Your objective: Using the listing below, retype exactly the lines starting at the one with "return y / 2" and ending at the one with "res = res + np.where(mask[1:17], y, B[0][:, -1])", and include both.

•••

Below are the code and all the weights of a small trained network. Each question names an input and a target symbol and asks about switching units off, where a switched-off unit gives its printed mean instead of its output.

import numpy as np


def w(rows, s, z=0):
    codes = np.array(rows[::2]) - 128.0
    scale = np.full(codes.shape[1], s)
    scale[-1] = z or s
    return codes * scale


def f(y):
    return y / 2 * (1 + np.tanh(0.7978845608 * (y + 0.044715 * y**3)))


def softmax(a):
    e = np.exp(a - a.max(-1, keepdims=True))
    return e / e.sum(-1, keepdims=True)


def log_softmax(a):
    a = a - a.max(-1, keepdims=True)
    return a - np.log(np.exp(a).sum(-1, keepdims=True))


def net(x, mask):
    ids = ['ΓΠαβζθμτ'.index(c) for c in x.split()]
    T = len(ids)
    res = E[ids] + P[:T]
    q, k, v = (res @ M[0].T for M in (Q, K, V))
    z = softmax(np.where(np.tri(T) > 0, q @ k.T / 2**0.5, -1e9)) @ v
    res = res + np.where(mask[0], z, O[0][:, -1]) @ O[0][:, :-1]
    y = f(res @ A[0][:, :-1].T + A[0][:, -1])
    res = res + np.where(mask[1:17], y, B[0][:, -1]) @ B[0][:, :-1]
    return log_softmax(res[-1] @ U[:, :-1].T + U[:, -1])


Q, K, V, O, A, B = {}, {}, {}, {}, {}, {}
E = w([
[139,151,171,89,130],'Γ',
[118,191,104,173,156],'Π',
[119,130,203,51,117],'α',
[119,190,158,133,152],'β',
[71,121,40,151,103],'ζ',
[111,74,111,38,99],'θ',
[168,116,40,90,149],'μ',
[8,112,93,153,57],'τ',
],0.011)
P = w([
[197,99,115,137,158],'0',
[159,180,73,106,77],'1',
[122,169,95,87,135],'2',
[54,173,101,75,184],'3',
[145,2,152,184,204],'4',
[150,114,178,170,124],'5',
[222,109,182,206,45],'6',
[131,170,100,124,95],'7',
],0.0075)
Q[0] = w([
[197,70,175,213,92],'head 0',
[175,207,101,112,8],'head 0',
],0.018)
K[0] = w([
[66,207,102,51,142],'head 0',
[60,54,140,131,252],'head 0',
],0.018)
V[0] = w([
[35,52,41,89,29],'head 0',
[103,94,251,22,111],'head 0',
],0.015)
O[0] = w([
[67,246,76,56,123,238],'head 0',
[64,80,118,101,249,2],'head 0',
],0.012,0.0042)
A[0] = w([
[133,112,93,182,126,84],'neuron 0',
[66,59,178,171,87,122],'neuron 1',
[107,139,198,113,124,152],'neuron 2',
[86,52,113,57,48,119],'neuron 3',
[35,105,175,163,89,128],'neuron 4',
[128,149,104,56,156,92],'neuron 5',
[151,72,34,78,104,122],'neuron 6',
[65,169,137,207,124,134],'neuron 7',
[126,96,76,169,88,120],'neuron 8',
[186,153,156,156,80,124],'neuron 9',
[169,75,182,207,75,2],'neuron 10',
[119,92,136,158,187,156],'neuron 11',
[70,115,131,135,168,67],'neuron 12',
[176,67,140,148,81,226],'neuron 13',
[117,112,149,146,57,109],'neuron 14',
[96,117,1,236,124,120],'neuron 15',
],0.0099,0.006)
B[0] = w([
[174,143,143,133,118,135],'neuron 0',
[111,146,143,65,38,183],'neuron 1',
[129,170,155,138,126,141],'neuron 2',
[133,142,37,96,91,169],'neuron 3',
[164,182,148,182,82,139],'neuron 4',
[149,91,68,129,140,206],'neuron 5',
[65,146,104,134,187,169],'neuron 6',
[139,84,106,91,93,177],'neuron 7',
[154,179,128,101,125,170],'neuron 8',
[67,176,167,143,185,254],'neuron 9',
[107,40,46,250,87,211],'neuron 10',
[69,83,168,100,66,196],'neuron 11',
[94,197,123,186,151,154],'neuron 12',
[181,156,122,59,192,254],'neuron 13',
[168,165,138,178,147,197],'neuron 14',
[166,192,211,114,151,199],'neuron 15',
],0.017,0.0073)
U = w([
[182,165,112,225,157,4],'Γ',
[173,219,185,119,177,160],'Π',
[120,137,51,99,116,100],'α',
[161,101,207,39,127,136],'β',
[105,215,95,161,55,147],'ζ',
[149,176,114,107,255,190],'θ',
[56,112,134,220,110,106],'μ',
[246,62,125,115,108,124],'τ',
],0.0039,0.0043)

Each question gives the input, a string of symbols that net reads in full, and the target symbol t.
The units are the heads (2 rows each of Q, K, V and O) and the neurons (one row each of A and B). Each row of codes is followed by its name. A weight is (code - 128) times the scale printed after its matrix; where a second scale follows, it is the last column's (O, A, B and U).
mask holds one flag per unit, heads first, then neurons. A switched-off unit (its flag False) gives its mean, the last column of its rows in O or B, instead of its output. The means were averaged over made-up inputs and are rounded, as every weight is.
A unit's drop is (log p(t) with every unit on - log p(t) with that unit switched off) / (log p(t) with every unit on - log p(t) with every unit switched off).
The circuit of an input: a set's keep is (log p(t) with only the set's units on - log p(t) with every unit switched off) / (log p(t) with every unit on - log p(t) with every unit switched off). Starting from the 12 units with the biggest drops (on a tie, the unit counted first), units are removed one at a time, each time the one whose removal leaves the highest keep (on an exact tie, the one counted first), for as long as the keep stays at least 0.8.
units of the circuit, in order: the units of the circuit, biggest drop first
top k neurons: the k neurons with the biggest drops, biggest first
input μ ζ Π Π Γ τ Γ Γ, target β: top neuron => (neuron 10)
input α Γ Γ Γ Π, target β: top 2 neurons => (neuron 11; neuron 10)
input μ α ζ ζ Γ, target μ: units of the circuit, in order => (head 0; neuron 13; neuron 11)
input ζ Γ μ τ β Γ α, target α: units of the circuit, in order => (head 0; neuron 5; neuron 9)
input μ τ β β ζ Γ Γ, target τ: units of the circuit, in order => (head 0; neuron 10; neuron 13)
input ζ τ α ζ τ, target α: top 3 neurons => (neuron 5; neuron 7; neuron 9)
input ζ Γ β μ μ, target β: top 4 neurons => (neuron 11; neuron 10; neuron 9; neuron 14)
input τ Γ Γ Γ τ α θ α, target α: top 3 neurons => (neuron 5; neuron 9; neuron 15)
input α α ζ Π α, target μ: top 3 neurons => (neuron 13; neuron 11; neuron 12)
input Π β θ β ζ, target τ: units of the circuit, in order => (head 0; neuron 9)
input μ β Γ α ζ θ β, target μ: top 3 neurons => (neuron 11; neuron 13; neuron 12)
input μ ζ Γ ζ, target Π: units of the circuit, in order => (head 0; neuron 10; neuron 15)
input μ Γ μ β Π μ β, target τ: units of the circuit, in order => (head 0; neuron 13; neuron 10)
input Π ζ μ, target Γ: units of the circuit, in order => (neuron 10; head 0; neuron 14)
input ζ Γ θ Π θ Γ Π Γ, target θ: units of the circuit, in order => (head 0)
input μ α ζ Γ α β ζ τ, target μ: units of the circuit, in order => (head 0; neuron 13)
input ζ μ θ τ β μ α τ, target τ: units of the circuit, in order => (head 0; neuron 9)
input ζ β α β τ α α, target τ: units of the circuit, in order => (head 0; neuron 10; neuron 13)
input ζ μ μ θ, target ζ: top 2 neurons => (neuron 13; neuron 3)
input θ τ Γ β ζ τ ζ, target τ: top 4 neurons => (neuron 10; neuron 9; neuron 13; neuron 12)
input ζ μ τ θ Π θ θ, target α: top neuron => (neuron 5)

•••

Exercise solution:
    return y / 2 * (1 + np.tanh(0.7978845608 * (y + 0.044715 * y**3)))


def softmax(a):
    e = np.exp(a - a.max(-1, keepdims=True))
    return e / e.sum(-1, keepdims=True)


def log_softmax(a):
    a = a - a.max(-1, keepdims=True)
    return a - np.log(np.exp(a).sum(-1, keepdims=True))


def net(x, mask):
    ids = ['ΓΠαβζθμτ'.index(c) for c in x.split()]
    T = len(ids)
    res = E[ids] + P[:T]
    q, k, v = (res @ M[0].T for M in (Q, K, V))
    z = softmax(np.where(np.tri(T) > 0, q @ k.T / 2**0.5, -1e9)) @ v
    res = res + np.where(mask[0], z, O[0][:, -1]) @ O[0][:, :-1]
    y = f(res @ A[0][:, :-1].T + A[0][:, -1])
    res = res + np.where(mask[1:17], y, B[0][:, -1]) @ B[0][:, :-1]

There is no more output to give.